### [Directions for this task]
From the top of the records below, return each line exactly, ending with the line that contains "-23 -165 -168".
──────── Raw data
Table B holds the same points as the rows below and some others, measured another way and shuffled. Each row below is followed by which row of B it is.
B:
1: [-204  -40 -331  129 -156   18  259 -178 -140  103   23  190   86  136
  -93  -57  -23 -165 -168 -369  -50  175  -83 -123  134   24   61 -164
   13  131 -354   88  137  -47  -78]
2: [ 356  199 -121   75   21  237  -52   97  -98 -257  139  -83 -157 -204
  111  109 -269  129   83 -100  180 -352  130  -37 -280 -345  -30  197
  281 -260  -36  184   46  -64 -195]
3: [-257  -54 -257  114 -236  -44  217 -219 -174  174   -1   90   37  164
 -148  -50   11 -241 -108 -221 -104  226  -36 -158  178   57   25 -106
   11   65 -326   67  153  -97 -121]
4: [-203  -37 -324   50 -153  -76  271 -270 -150  170    7   92  105  120
 -120  -62  -27 -283 -108 -310  -71  275  -59  -31  187   82   65 -239
   16  169 -316   32  125 -115  -48]
5: [ 145  -17  -89   15  -19  437  -41  271  -37 -157   -7 -111 -209  138
  -12  -15 -416  280  140 -231 -143 -607  107 -191 -186  -58  -50  188
  -77 -428  -14  -22    4 -108 -213]
6: [ -25  149  268   50  197 -100 -175  132   -6  -89  110   26  124  -81
   81  274  163  142  -50   36  -11  286  345  159  138  -25 -150 -229
  -17   32  -88  -36  -85  -70  343]
7: [-120  -77 -213   50 -165 -126  155 -201 -101  105   38   14   46  101
 -175  -10   13 -190  -31 -130 -105  265    6  -96  180   -9  -32 -178
   97  133 -308   38  153 -138  -93]
8: [ 365  121 -143   37   77  362  -50  168  -46 -266  166  -46 -141 -141
  120   81 -286  178   28 -182  119 -412   88  -43 -322 -225  -20   81
  201 -220  -33   95   56  -70 -165]
9: [ 103  -78   -7  -26 -114  425  -22  254  -64  -71  -37 -224 -245  239
  -87  -53 -398  275  165 -194 -167 -557  137 -181 -131  -37  -82  132
  -59 -437   -5    2   64 -154 -276]
10: [-134 -188  287   40 -121 -327   23 -155   51  153 -338  260   97  128
  -49 -149   11 -270  308  121   40  415    7 -174  329  -68 -375 -477
   -3  238 -173  146  146   50 -123]
11: [-119 -254  353   12  -90 -316  -38 -102  112  141 -317  256   96  152
  -85 -130   45 -228  302  183   -7  441    4 -225  315  -46 -437 -535
    2  278 -189  105  183   55 -134]
12: [ -86  133  291   68   86  -95 -132   86  -73  -14   98   -9   94  -25
   55  238  203   86  -69   47   10  332  346  147  164  -14 -140 -226
    8   12  -94   21  -35  -88  283]
13: [-198 -158 -194   71 -240  -51  180 -172 -133  121   32   62   48  190
 -217  -24   60 -111  -66 -221 -134  274  -22 -141  213  -49   -7 -114
  147   83 -359  105  175  -87 -120]
14: [ 143  -46   28  -34  -12  465 -119  313   -3 -117   17 -206 -244  167
  -71   20 -397  287   98 -116 -168 -580  113 -265 -251  -47 -136  150
  -48 -413  -28  -35  100 -108 -311]
15: [-131 -187  374   43 -138 -412  -45 -115   90  146 -385  175   44  151
 -119 -130  -24 -216  392  255   -5  383   55 -262  355 -133 -472 -404
  -14  192 -178  154  163   39 -198]
16: [ 145  -31  -88   -7  -12  404  -60  275  -17 -162  -24 -148 -215  150
  -65   -3 -446  305  176 -213 -189 -621  106 -220 -170  -92  -70  240
  -66 -448  -34  -29    3 -108 -241]
17: [-152  258  215  139  149  -10  -89  137  -94  -23   50   76  102  -24
  167  217  101   93 -126  -75   29  164  351  150  125   91  -79 -188
 -209  -61  -49  -26 -129  -66  355]
18: [-238   17 -311   59 -157  -97  260 -262 -172  169  -32   58   94  113
 -145  -31  -76 -244  -76 -321  -79  229  -42  -52  198   -7   69  -91
   32   77 -323   82   97  -81  -80]
19: [-257  -78  206  168 -157 -222   99 -169  -37  185 -347  416  103  124
   70 -173   23 -342  162    3  126  359  -39 -225  272    6 -291 -417
 -116  195 -184  192  128  116 -111]
20: [ 139 -118    2  -43  -66  497  -97  289  -16  -95   25 -195 -259  204
  -82  -24 -372  243  111 -114 -199 -571   86 -276 -240   16 -118  116
  -46 -409  -18  -63  117 -137 -323]
21: [ -55  154  224   19  153  -81 -132   59  -63  -24  108  -13  121  -79
   77  251  152   37  -56   15   -7  309  318  188  129   18 -100 -215
    1    8  -72  -39  -73  -93  314]
22: [-196 -103 -321   78 -232  -70  285 -252 -162  157   -1  101   74  175
 -142 -101   -2 -231  -59 -310  -95  249  -42  -45  237   68   67 -216
   29  133 -311   54  121 -137  -53]
23: [  78 -110   -8   23  -82  497 -102  327  -47 -152    3 -100 -236  208
  -73    9 -344  348  134 -191 -224 -596  103 -292 -177  -74  -75  294
  -33 -512  -43   -6   31  -75 -252]
24: [-185   35 -245  116 -217 -137  287 -250 -164  180  -35   38   49  140
 -114  -89  -44 -240  -96 -246   29  249    6  -46  202    0   -2 -264
    9  177 -307  139  170 -122 -120]
25: [-261  -20  155  148 -104 -212   82 -185  -34  186 -354  397  102   75
   77 -147  -46 -397  158    9  104  303  -64 -253  215   23 -275 -339
 -151  156 -177  148  107  124 -135]
26: [-206   26 -257   72 -144  -82  236 -234 -148  166    6   52   85  102
 -135  -18  -38 -231 -150 -273  -20  261  -43  -82  141  -19   18 -179
   62  154 -345  109  173  -68 -123]
27: [-203  -71   59  132  -44 -201  115 -169   25  146 -351  461  129   90
  117 -208  -86 -397  191  -48   52  245  -79 -200  246  160 -246 -484
 -277  228 -141   22   48   65  -29]
28: [-149 -188  353   18  -93 -322  -83 -116   74  141 -312  210   71  101
  -97  -69   27 -251  307  237  -25  412   17 -271  278  -98 -424 -350
   34  170 -187  117  164   71 -171]
29: [  90  -56    8   24  -90  504  -80  313  -59 -111    9 -160 -260  205
  -58   -4 -366  307   84 -168 -161 -601  113 -282 -223  -55  -92  219
  -48 -472  -33   13   86  -95 -306]
30: [-199  -18 -314  102 -183  -78  242 -237 -158  141   18   90   65  117
 -120  -48  -14 -243 -101 -258  -78  225  -27  -81  181   58   51 -159
    6  115 -314   44  119 -122  -63]
31: [ 333  229  -76   57   86  326 -103  153  -65 -232  158 -100 -170 -200
  118  139 -295  117  -17  -67  173 -395   99 -122 -395 -284  -75  170
  228 -248  -47  143  107  -33 -264]
32: [  36  174  232   19  247 -167 -164  104   26 -108   98    2  143 -125
   83  268  112  115   -4   42    8  290  342  205  145  -46 -160 -278
  -14   85  -79  -53  -99  -89  354]
33: [-119  272  184   67  254   34 -139  138  -62  -39   90   60  129  -90
  174  272   67   55 -149  -73  -10  150  316  158   47  127  -62 -166
 -199  -63  -40 -108 -143  -55  369]
34: [-218 -103 -168   84 -270 -107  200 -189 -150  167  -18   -7   13  213
 -214  -56   16 -149  -30 -170 -121  247   28 -128  246   -9  -31 -143
   60   70 -319   97  169 -136 -135]
35: [-256  -27 -330   91 -178  -30  233 -241 -182  148   12  125   82  115
 -127  -21  -16 -250 -112 -304 -114  218  -64 -112  168   43   89  -44
   29   46 -329   47   97  -73  -65]
36: [ 364  171 -124  -12   87  308  -69  101  -74 -237  159 -113 -131 -208
   93  130 -301  111   53 -139  146 -350   82  -22 -341 -311  -18  170
  307 -248  -36  137   67  -49 -212]
37: [  12  212  308   -6  260 -134 -176  109   22  -41  112  -62  135 -112
   79  284  122   81  -96   77   54  333  344  196   81  -16 -201 -367
  -15  134  -87  -35  -16  -81  288]
38: [ 184  -43   12   46   -8  466 -139  356   19 -188   56 -118 -255  138
  -20   20 -343  323   74  -78 -147 -603  130 -301 -263  -29 -149  128
  -82 -381  -30  -49   87 -112 -264]
39: [-224  -69 -159   22 -190 -119  177 -197 -122  180  -31  -42   50  175
 -241   -9  -38 -155  -46 -191 -123  268   -7 -129  206  -66  -45 -113
  102   83 -347  105  184  -86 -169]
40: [-139  168  144   92  173   92  -90  136  -89  -45   85  142  127  -23
  180  208  110   79 -121 -150  -40  142  289  161  102  162  -15 -175
 -196  -85  -35 -102 -163  -60  403]
41: [-227  -46   98  123  -29 -200   69 -187   -4  137 -315  468  155   27
  107 -123  -22 -401  157  -31   73  328  -91 -208  213   54 -236 -363
 -142  193 -175   84   57  131  -41]
42: [ -91  217  216  114  189   45 -127  164  -60  -55  108   93  103  -49
  185  232  133   97 -152  -49   20  167  334  150   70  132  -87 -250
 -185  -22  -39  -75 -110  -76  370]
43: [-187 -118 -156   80 -185  -80  151 -135  -96   99   11   74   55  172
 -203   -6   33  -77  -64 -201 -117  255   -7 -157  203  -76  -50 -126
  110  102 -361  110  168  -62 -114]
44: [-215  -44 -241  142 -215  -26  200 -177 -164  118   34  121   39  137
 -118  -27   40 -175 -130 -229  -69  215  -15 -147  157   17   22 -109
   38   75 -328   92  146  -83  -92]
45: [ -20  200  247   22  169 -185 -195   55  -36  -50   94  -88   84 -129
   39  292  118   31   20  152  -36  289  364  142  134  -38 -156 -125
    3  -28  -65  -58  -87 -122  281]
46: [-200  -65 -163  134 -190  -88  135 -105  -79  105  -11   54    1  183
 -189  -26  -14  -99  -75 -119 -130  163   16 -243  172    1  -93 -126
  -25   87 -344   58  177  -98 -156]
47: [-244  -34   51  146  -98 -240  144 -227  -40  175 -369  434  129   77
  103 -195  -72 -426  210  -65   78  286  -68 -171  281   89 -211 -385
 -211  174 -149   91   33   75  -43]
48: [ -11  126  198    2  173  -95 -132   55  -45  -54  134   -2  137  -95
   80  253  170   50  -36    5  -19  327  321  231  147   21  -86 -252
   23   39  -67  -64  -94 -114  361]
49: [-233  -52 -292   72 -168  -67  256 -239 -152  156  -15  126  105  140
 -133  -52  -19 -224  -96 -328  -79  260  -63  -71  203   19   55 -164
   39  125 -337   78  119  -67  -63]
50: [-267  -93  144  185 -141 -167  100 -154  -44  146 -331  494  120  112
   98 -168   23 -329  155  -58   91  311  -66 -236  263   29 -238 -349
 -138  152 -183  162   77  135  -61]
51: [ 380  213 -105   20  125  302 -112  157  -37 -260  172 -135 -160 -213
  102  147 -322  140   25  -69  135 -411  114  -78 -379 -275  -67  153
  223 -239  -34   92   74  -68 -222]
52: [-121  213  135   92  194   63 -118  129  -75  -40   87   94   98  -51
  186  217   77   26 -110  -64  -57  106  309  136   72  214  -39 -173
 -256  -92  -10 -159 -165 -104  387]
53: [ 324  189 -113   47   58  362  -54  153  -86 -233  152  -92 -157 -156
  117  108 -304  157    0 -165  159 -415  100  -62 -352 -273  -22  159
  224 -269  -37  150   75  -45 -222]
54: [ 100 -162  -19  -47  -96  510  -70  285  -52 -106   27 -165 -227  229
 -101  -12 -334  302  133 -206 -236 -542   94 -224 -171  -26  -55  197
    5 -467  -31  -36   61 -120 -253]
55: [-196   32 -225  137 -169 -177  221 -201 -124  116  -54   86   63  116
 -138  -37  -47 -162  -54 -220  -26  224   11 -116  223  -75  -33 -136
   13  126 -340  136  125  -73 -103]
56: [ 322   87  -70   14   29  344  -84  153  -67 -231  147  -86 -154 -122
   68  102 -255  170   61 -124   94 -362   94  -80 -303 -276  -45  159
  272 -273  -43  132   81  -51 -217]
57: [-242   21 -209   98 -211  -93  241 -243 -189  190  -13   49   66  126
 -139  -26    0 -230 -129 -253   -5  290  -16  -84  177  -48   14 -139
   88  110 -337  161  175  -63 -135]
58: [-161 -249  310  -13  -95 -329  -21 -137   99  178 -353  225   93  167
 -106 -144   -6 -283  333  174  -60  414   -8 -232  334    2 -414 -489
  -51  238 -179   58  156   33 -142]
59: [-176  289  215  101  195   76 -112  134 -107    9   82   64  109  -53
  187  253   90   37 -205  -87   32  158  312  132   32  137  -60 -172
 -205  -77  -46  -55 -101  -40  323]
60: [ 349  190  -60   57   57  327 -111  156  -64 -235  166 -109 -186 -185
  112  127 -272  122    7  -36  162 -389  110 -121 -381 -270  -86  148
  236 -248  -33  136  115  -54 -264]
61: [ 378  110  -86   28    2  292  -65  123  -75 -238  153 -124 -179 -147
   75   83 -261  143   92  -79  138 -358  119  -49 -294 -294  -55  123
  292 -246  -26  148   90  -93 -230]
62: [-274 -103  103  104 -125 -192  112 -202  -40  202 -364  397  114  127
   58 -187  -51 -407  218  -43   16  293  -69 -201  283  111 -223 -360
 -191  128 -145   72   53   74  -65]
63: [ 389  128  -47   28   36  301  -78  180  -33 -237  140 -160 -194 -113
   68   74 -302  198   65  -70  140 -405  139  -71 -314 -275 -106   50
  221 -211  -29  133  119 -102 -254]
64: [-189    2 -254  145 -163  -64  192 -171 -124  112   15  115   38  114
 -103  -34  -15 -198 -127 -194  -58  181  -14 -165  137   43  -13 -158
  -30  119 -322   56  148  -93 -101]
65: [ 403  182  -92   18   95  328 -109  155  -38 -250  199 -146 -177 -200
  101  131 -289  130    0  -47  152 -390  109  -82 -398 -257  -77   95
  248 -206  -34   99  120  -84 -250]
66: [  46  176  230  -17  255  -94 -168   78   10  -61  167  -33  140 -141
  100  280  154   33 -103   66   30  338  317  220   59   42 -146 -368
    8  135  -72  -90  -35 -111  328]
67: [ -50  202  288   43  198 -107 -140  110  -19  -34   81   -9  129  -69
   80  259  126  105  -97   14   53  302  331  162  114  -40 -170 -284
  -25   73 -104   15  -35  -50  278]
68: [-183  -27  133  167  -83 -246   88 -177    1  139 -332  427  104   51
  113 -171  -33 -385  179   32  130  301  -44 -214  229   45 -289 -442
 -172  228 -158  122   94   87  -85]
69: [-179   42 -293  120 -105 -134  222 -194 -110   82  -26  126   94   78
 -111  -18  -73 -159  -77 -283  -44  191  -19  -93  188  -55   11 -119
    2  127 -341   92   88  -58  -55]
70: [-179 -188  345   -5  -95 -362  -16 -161   61  179 -358  216  116  123
 -106  -97    9 -263  319  147    9  471    0 -200  337 -132 -404 -406
   52  217 -204  165  159   92 -157]

[  90  -17  -79 -199 -266  -41   48  -16  231   95   54  -15  -22  160
 -147  -79  -24  -92    3 -278  -43   98   60 -183  196  -96  -34  135
  -50  209  147 -145   53 -196   80  107] => 41
[ 178  -77 -187  126   90  172 -101  153 -301  -22   90    0   67 -180
  131   -4  255  278 -186  -88   71 -334  153  339 -200  172  -63 -335
 -346 -488  -89  128  -52  270   48 -117] => 3
[ 112 -137   65  -36  -12 -127  -49  122  -25  -79   52   80   51  -95
  -23   14  -22    1    4  -29 -112  -63   97  181   17  108   38  103
 -138  116  -62  142  -46  138   63 -121] => 22
[ -53 -100  -45  -98  134    8   31  113   23  -59   84   14 -321  108
    9  -78   94  -99 -136 -156  -74  167  236   12   55  -13  -15  106
 -202 -105 -205 -227 -336   33  116   47] => 53
[ 343   87 -147  -64 -602 -185  -65 -104  309  290  -24  -41  403    2
 -223  -72  -49   61  135 -262  -23 -161 -292 -125  228  -70  -63  143
  -18  354  456   67  500 -193   19  180] => 27
[ -56  -25   30  -81  -35  -58 -336  -22   80 -141  -44  171  194 -241
 -273  394 -241  -10  287  115 -131  -42   35  212  -52  -47   56   81
  316  307   85  490   16  354   95   10] => 57
[ 239   62   -8  -33 -491 -321  -68   -6  372  127   56   33  170   50
 -285   17 -162  -44  402 -124  -36   71 -138  -87  275   40   21  186
  192  473  344  161  391 -106  135  247] => 55
[-242 -289   56  -89  320  237   63  100  -34 -251   72   18 -623  183
   92 -104  -80 -240 -186  -20 -164  572  426   24   54  136   83  195
 -107 -174 -523 -274 -677  243   76   14] => 23
[ 196   53  -82  -79 -371 -276  -55   -7  297  126  125  -22  133  -60
 -190   20   27   -6  167 -187   36  -92 -151 -110  189  -67  -33  115
   76  315  259  125  381 -174  117  182] => 37
[ 100   44   48 -249 -459 -465  -43  -40  463  176  -58   24   79  237
 -388    9  -81 -147  274 -418 -146   71   12 -200  339 -243   40  467
 -117  509  372 -107  218 -354   98  225] => 61
[  75 -298   40 -128  -69 -244  266  171  229   22  218 -106 -509  131
   23 -286   94 -346  -67 -203  -13  353  207 -341  289  138   40  359
 -159  257 -281 -302  -97 -313   55  209] => 4
[ 131    4  -24  -91 -529 -246 -242 -143  414  151 -135   59  254  -13
 -432  174 -311 -128  453  -85 -157  152 -193 -112  254  -84   53  381
  289  609  361  248  321   14   27  331] => 15
[  71 -162  -36 -124 -310 -162    5  -46  304  118   10  -89 -130   86
 -174  -93  -44 -190   51 -266  -76  223   28 -235  254  -30   44  376
  -80  279   36  -98  101 -180  -15  253] => 7
[ 353  210 -191   -9 -522 -265    1 -113  470  455  -31 -189  347   43
 -238 -155    0   27   45 -499   68 -266 -166 -299  310  -39  -62  170
  -88  311  524  -23  563 -318  -15  393] => 40
[  70   51  -87 -194 -223 -159  -41  -59  349  206  -58  -30   71   72
 -267   14  -90 -168   46 -319  -80   -5   42 -260  216 -159  -28  283
   18  382  229  -75   87 -184   29  260] => 36
[  57 -114  182 -105 -379 -457  -92   40  389 -119  157   74  -60  -16
 -312  163 -215 -162  524  -26  -56  257   14  -53  276   57  149  322
  307  593  138  344  327  -76  168  168] => 19
[-154 -371    3   48  528  334   52  225 -397 -370  213   37 -566 -102
  373 -123  186  -29 -432  173  -80  277  329  322 -192  250   21  -90
 -294 -536 -746 -139 -690  433   81 -269] => 11
[ -81  -32  -18  -76  157  263 -390 -103 -135 -119 -223  182  401 -308
 -136  357 -277   81  -88  124 -260 -197   26  371 -209  -72   16   38
  112   91    6  429 -235  592  -48 -215] => 48
[ 143 -205  -45    5   -9    2   23  160 -102  -73  154   21 -103 -117
   77  -67  102    0  -64    3    0  -14  100  104  -10  179  -10  -39
 -136  -47 -178   68  -44   97   63  -61] => 58
[  79  -47  -19    3  -94 -176  -90   64  122   18   45   -7  -41  -27
 -115   27   24    5   90 -168  -36  -17  108   72   86   52   37  123
 -115   46   31   84   45   54   78  121] => 12
[  57 -237 -164  155  331  140   56  237 -264  -26   97  -45 -464  -39
  259 -245  302  -28 -337   -3  -38  116  198  162  -90  229  -63   -9
 -445 -497 -508 -326 -509  242   47   73] => 24
[  51  -82  -91  -54  -97   42 -119   47   16  -37   46   64  -29  -45
 -117   96  -19    2  103  -36  -36   45   87   75    8   21  -13  -16
   35   33    1  107  -43  134   91   71] => 25
[-150 -212    7   -7  600  394  -29  225 -512 -384  118  158 -299  -69
  345  -31  166  132 -478  145 -154   37  347  534 -306  129  -26 -230
 -389 -617 -581 -111 -781  536  129 -483] => 8
[ -62 -243  108 -157  112   24    4  195 -108 -325  194  179 -259   -8
   -5  101  -59  -98  101  131  -87  227  274  166  -23  103   51  -21
   74   96 -265  122 -284  170  184 -203] => 33
[ 119 -126 -229   17   20   81   77  127 -105  105  111 -121 -272   74
  133 -241  373   71 -322 -313   59  -54  163   12    1   36  -87  -55
 -527 -456 -174 -341 -172  -74   38   90] => 20
[ 162   37 -216   -3   15   47   31   90   35  190   33  -57  -44   11
    2 -134  147   -2 -176 -228   24 -138   98  -68   39   36 -112  -47
 -203 -108   15 -190  -92  -16   53  175] => 70
[ 143 -141   87    9 -146 -257  -16  108  184  -45  160  -14  -12 -153
 -106   46  -92  -80  209  -53   27    1  118  -17  140  226   97  114
  122  319    6  328  251   23   66   96] => 54
[  62   89 -105  -11  -85    1 -185  -37  116   33    9   38  153 -123
 -124  119  -60   62   35  -57  -49  -91  -68  106   16  -41  -36    8
   97   78  120  173   57  193   93   83] => 67
[  44   36  -13 -101 -380 -189 -327 -139  347   14  -24   73  310 -225
 -419  380 -298  -46  449  -11  -47  -29 -122  -26  122  -86   65  169
  477  559  337  562  413  125   64  226] => 59
[-437 -188  171 -206  483  411 -290    7 -283 -580  -27  314 -199  -48
   18  355 -266   -4 -124  286 -339  353  319  546 -249  -97   95   14
  111 -177 -444  198 -812  714  159 -479] => 43
[ 265  -26 -211   45  -88   29  109  116   21  210  109 -137  -20   -8
   58 -213  206   56 -191 -308  124 -212  143 -100   63  162  -84 -134
 -285 -168   42 -124  105 -112   13  158] => 35
[ 102  -48   42 -122  -39 -142   50  145   61  -67  145   77  -32   27
  -42  -23   12  -30   27 -111  -43  -27  150   52   81   45   -4   24
  -71  154    7   24  -27  -33  151  -87] => 49
[ 107 -193  -39   31 -117  -91  -51   91   29  -82  204  -38 -113 -191
   -3   28   91   12   59  -24   73    3   49   56   33  159   37   -7
    0   11 -116  239  171   66   64   58] => 65
[ 206  222 -166  -43 -526 -223 -218 -184  458  350 -170  -41  371   49
 -399   69 -163    7  264 -322  -81  -94 -225 -148  255 -168  -36  267
   92  389  536   74  393  -87   25  409] => 17
[  17  -75    6  -70  -60  -70   43   68  140  -44  106  -12 -230  147
  -37 -102    7  -68   -8 -190  -55  206  174  -10  150   48   32  133
 -127    5  -73 -137 -123  -18  120   71] => 50
[ -19   43  137 -205 -309  -67 -296 -126  248 -172  -70  263  376  -75
 -367  368 -495  -51  440  168 -246  153 -130  165  100 -109   74  183
  527  650  289  485  123  288  146  -96] => 69
[ -93 -256  215  -83  363  158 -104  292 -437 -544  132  376 -124  -81
  112  200 -124   67   74  394 -230  143  326  620 -244  199   65 -185
   -5 -102 -398  260 -582  575  238 -564] => 5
────────────────
### [Problem solution]
Table B holds the same points as the rows below and some others, measured another way and shuffled. Each row below is followed by which row of B it is.
B:
1: [-204  -40 -331  129 -156   18  259 -178 -140  103   23  190   86  136
  -93  -57  -23 -165 -168 -369  -50  175  -83 -123  134   24   61 -164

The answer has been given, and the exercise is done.